Data extract.
Below are the code and all the weights of a small trained network. Each question names an input and a target symbol and asks about switching units off, where a switched-off unit gives its printed mean instead of its output.

import numpy as np


def w(rows, s, z=0):
    codes = np.array(rows[::2]) - 128.0
    scale = np.full(codes.shape[1], s)
    scale[-1] = z or s
    return codes * scale


def norm(h):
    return h / np.sqrt((h * h).mean(-1, keepdims=True) + 1e-5)


def f(y):
    return np.maximum(y, 0)


def softmax(a):
    e = np.exp(a - a.max(-1, keepdims=True))
    return e / e.sum(-1, keepdims=True)


def log_softmax(a):
    a = a - a.max(-1, keepdims=True)
    return a - np.log(np.exp(a).sum(-1, keepdims=True))


def net(x, mask):
    ids = ['αβδεζηθλμξπστφψω'.index(c) for c in x.split()]
    T = len(ids)
    res = E[ids] + P[:T]
    u = 0
    for l in range(2):
        r = norm(res)
        for j in range(3):
            rows = slice(2 * j, 2 * j + 2)
            q, k, v = (r @ M[l][rows].T for M in (Q, K, V))
            z = softmax(np.where(np.tri(T) > 0, q @ k.T / 2**0.5, -1e9)) @ v
            o = O[l][rows]
            res = res + np.where(mask[u + j], z, o[:, -1]) @ o[:, :-1]
        u += 3
        y = f(norm(res) @ A[l][:, :-1].T + A[l][:, -1])
        res = res + np.where(mask[u : u + 8], y, B[l][:, -1]) @ B[l][:, :-1]
        u += 8
    return log_softmax(norm(res)[-1] @ U[:, :-1].T + U[:, -1])


Q, K, V, O, A, B = {}, {}, {}, {}, {}, {}
E = w([
[164,123,93,138,154,150],'α',
[104,157,159,55,143,74],'β',
[115,58,177,153,162,114],'δ',
[150,94,93,61,69,135],'ε',
[141,100,173,117,194,168],'ζ',
[183,176,252,134,156,86],'η',
[215,192,169,139,68,121],'θ',
[234,99,139,150,142,103],'λ',
[147,189,205,139,131,142],'μ',
[154,66,79,126,140,67],'ξ',
[216,136,96,131,137,162],'π',
[117,77,84,101,144,86],'σ',
[170,104,112,137,58,150],'τ',
[167,67,203,129,182,57],'φ',
[182,90,159,93,205,164],'ψ',
[130,129,154,165,104,131],'ω',
],0.021)
P = w([
[162,69,146,37,7,65],'0',
[128,64,105,105,170,178],'1',
[142,103,101,105,173,144],'2',
[158,110,129,105,154,133],'3',
[156,98,122,104,156,145],'4',
[155,102,117,108,164,140],'5',
[166,119,131,101,142,130],'6',
[161,113,127,102,147,132],'7',
[167,114,137,96,141,128],'8',
[161,113,133,98,153,122],'9',
[173,112,139,95,142,125],'10',
],0.011)
Q[0] = w([
[190,168,135,196,71,21],'L0H0',
[189,234,123,174,45,145],'L0H0',
[165,166,236,120,109,215],'L0H1',
[174,58,76,53,66,81],'L0H1',
[2,174,67,197,118,187],'L0H2',
[229,8,189,81,171,113],'L0H2',
],0.0066)
K[0] = w([
[190,165,194,166,138,79],'L0H0',
[182,185,137,138,130,155],'L0H0',
[168,179,224,137,121,171],'L0H1',
[141,7,116,87,132,2],'L0H1',
[47,194,89,208,247,185],'L0H2',
[152,102,224,64,40,84],'L0H2',
],0.0085)
V[0] = w([
[159,25,135,1,108,221],'L0H0',
[164,141,175,171,61,122],'L0H0',
[116,101,114,74,134,76],'L0H1',
[120,105,46,133,168,84],'L0H1',
[143,206,227,26,111,150],'L0H2',
[67,53,197,132,119,232],'L0H2',
],0.0072)
O[0] = w([
[140,218,80,163,189,107,255],'L0H0',
[62,124,78,150,163,150,140],'L0H0',
[128,124,50,150,93,204,150],'L0H1',
[174,82,135,94,85,181,90],'L0H1',
[151,246,162,187,80,196,220],'L0H2',
[131,157,72,207,102,2,119],'L0H2',
],0.0074,0.007)
A[0] = w([
[110,156,184,89,61,138,98],'L0N0',
[2,185,155,203,95,107,97],'L0N1',
[135,142,49,128,127,159,151],'L0N2',
[124,129,138,60,67,50,102],'L0N3',
[103,63,132,97,104,162,94],'L0N4',
[123,150,208,123,227,131,255],'L0N5',
[156,71,134,96,113,206,199],'L0N6',
[188,182,73,136,112,192,108],'L0N7',
],0.0095,0.0042)
B[0] = w([
[52,154,79,65,174,134,140],'L0N0',
[199,180,23,180,54,58,147],'L0N1',
[125,142,99,32,153,215,158],'L0N2',
[88,1,124,156,131,212,136],'L0N3',
[110,142,149,160,124,46,133],'L0N4',
[67,219,54,63,64,22,249],'L0N5',
[117,205,119,73,196,58,164],'L0N6',
[96,167,172,138,118,210,184],'L0N7',
],0.0079,0.013)
Q[1] = w([
[151,182,98,158,106,148],'L1H0',
[130,62,122,175,115,151],'L1H0',
[64,112,137,57,6,122],'L1H1',
[141,111,3,102,122,137],'L1H1',
[180,226,85,34,187,81],'L1H2',
[80,50,153,254,98,183],'L1H2',
],0.0089)
K[1] = w([
[139,144,158,165,63,165],'L1H0',
[203,220,25,75,159,34],'L1H0',
[214,9,107,228,155,85],'L1H1',
[152,52,135,152,70,157],'L1H1',
[82,5,183,153,104,213],'L1H2',
[169,255,66,152,184,122],'L1H2',
],0.0062)
V[1] = w([
[61,96,208,122,111,173],'L1H0',
[227,151,77,200,72,115],'L1H0',
[132,129,63,203,90,129],'L1H1',
[30,143,105,95,76,157],'L1H1',
[61,220,50,80,142,161],'L1H2',
[65,101,2,97,148,107],'L1H2',
],0.0092)
O[1] = w([
[83,138,142,189,65,116,2],'L1H0',
[208,2,136,162,245,117,176],'L1H0',
[206,74,113,136,37,169,123],'L1H1',
[60,89,209,165,104,156,173],'L1H1',
[129,46,205,64,145,121,253],'L1H2',
[116,44,104,124,45,156,235],'L1H2',
],0.009,0.0051)
A[1] = w([
[185,175,102,160,93,165,98],'L1N0',
[151,150,136,153,121,56,71],'L1N1',
[107,137,174,170,133,8,212],'L1N2',
[93,124,153,95,171,178,186],'L1N3',
[112,143,165,191,112,80,133],'L1N4',
[92,119,177,114,149,109,255],'L1N5',
[156,138,71,92,146,126,124],'L1N6',
[152,164,150,98,212,127,183],'L1N7',
],0.012,0.0049)
B[1] = w([
[120,127,200,138,54,189,162],'L1N0',
[157,134,122,196,227,120,175],'L1N1',
[98,78,73,196,140,255,249],'L1N2',
[72,103,101,174,91,86,201],'L1N3',
[132,215,73,116,151,198,156],'L1N4',
[109,83,107,157,73,160,221],'L1N5',
[172,135,133,147,158,81,196],'L1N6',
[99,71,168,138,179,96,254],'L1N7',
],0.0097,0.0093)
U = w([
[87,129,198,158,167,201,115],'α',
[103,135,72,56,57,66,133],'β',
[83,39,106,218,90,118,252],'δ',
[129,111,92,47,52,165,89],'ε',
[71,120,151,138,166,52,128],'ζ',
[61,162,184,191,157,137,129],'η',
[100,154,234,160,24,131,227],'θ',
[240,70,192,179,170,82,151],'λ',
[117,216,127,175,120,139,241],'μ',
[182,35,109,119,121,125,110],'ξ',
[149,127,209,169,201,254,21],'π',
[99,85,121,64,119,130,75],'σ',
[117,74,153,132,51,197,123],'τ',
[125,43,144,193,165,98,61],'φ',
[123,190,162,90,211,15,27],'ψ',
[228,144,63,216,53,123,211],'ω',
],0.0096,0.0034)

Each question gives the input, a string of symbols that net reads in full, and the target symbol t.
The units are the heads (2 rows each of Q, K, V and O) and the neurons (one row each of A and B). Each row of codes is followed by its name. A weight is (code - 128) times the scale printed after its matrix; where a second scale follows, it is the last column's (O, A, B and U).
mask holds one flag per unit, layer by layer, with each layer's heads first. A switched-off unit (its flag False) gives its mean, the last column of its rows in O or B, instead of its output. The means were averaged over made-up inputs and are rounded, as every weight is.
A unit's drop is (log p(t) with every unit on - log p(t) with that unit switched off) / (log p(t) with every unit on - log p(t) with every unit switched off).
The circuit of an input: a set's keep is (log p(t) with only the set's units on - log p(t) with every unit switched off) / (log p(t) with every unit on - log p(t) with every unit switched off). Starting from the 12 units with the biggest drops (on a tie, the unit counted first), units are removed one at a time, each time the one whose removal leaves the highest keep (on an exact tie, the one counted first), for as long as the keep stays at least 0.8.
units of the circuit, in order: the units of the circuit, biggest drop first
unit that matters most: the unit with the biggest drop
k most important neurons: the k neurons with the biggest drops, biggest first
top k neurons in layer l: the k neurons of layer l with the biggest drops, biggest first
which heads matter: for each layer, one digit per head in row order, 1 if its drop is at least 0.15 and else 0, layers parted by /
input δ μ β τ η η η λ ε, target ω: which heads matter	011 / 011
input ζ σ θ, target λ: which heads matter	001 / 101
input φ ε τ ξ ε ζ, target μ: units of the circuit, in order	[L0N3, L1H2, L0N5, L0N6]
input ξ ξ μ δ ψ α τ φ β, target β: 3 most important neurons	[L1N2, L0N5, L0N7]
input ξ ξ ω ζ δ μ, target β: units of the circuit, in order	[L0H2, L0N5]
input σ η η φ π, target ε: units of the circuit, in order	[L1H2, L1H0, L0H2]
input τ λ ψ α ψ φ φ, target δ: units of the circuit, in order	[L1N2]
input μ ψ θ λ ξ η β β σ ψ α, target π: units of the circuit, in order	[L0H2, L1H2]
input θ α λ σ π, target π: units of the circuit, in order	[L0N5, L0N7]
input λ ω α, target ψ: 2 most important neurons	[L0N5, L1N2]
input σ ζ τ, target ε: top 2 neurons in layer 0	[L0N6, L0N2]
input δ μ τ φ, target ω: which heads matter	000 / 001
input λ α η ζ μ λ δ, target ψ: units of the circuit, in order	[L0N5, L1H2]
input τ ξ φ μ ψ θ μ α ζ φ, target δ: units of the circuit, in order	[L1N2, L1N5]
input μ τ τ, target π: units of the circuit, in order	[L0N5, L1H2]
input φ μ ω λ δ π α η ζ, target μ: units of the circuit, in order	[L1H2, L0N5, L0N3]
input δ μ δ τ β θ μ ξ, target ω: unit that matters most	L1H2
input ζ η δ λ ψ φ ζ π δ η η, target λ: units of the circuit, in order	[L0H2, L1H0, L0N6]
input τ λ ε μ η λ δ α ζ θ, target θ: top 2 neurons in layer 1	[L1N2, L1N7]
input φ δ ω ζ σ τ φ δ, target μ: 2 most important neurons	[L0N3, L0N5]
input μ ω ξ σ, target π: which heads matter	011 / 000
input μ λ α, target π: 2 most important neurons	[L0N7, L0N5]
input φ φ η λ δ μ π τ, target μ: top 2 neurons in layer 1	[L1N2, L1N5]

Exercise.
Beginning with the line above that contains "input δ μ τ", copy each line exactly up to and including the line that contains "input μ τ τ, target", and go no further.

Your response.
input δ μ τ φ, target ω: which heads matter	000 / 001
input λ α η ζ μ λ δ, target ψ: units of the circuit, in order	[L0N5, L1H2]
input τ ξ φ μ ψ θ μ α ζ φ, target δ: units of the circuit, in order	[L1N2, L1N5]
input μ τ τ, target π: units of the circuit, in order	[L0N5, L1H2]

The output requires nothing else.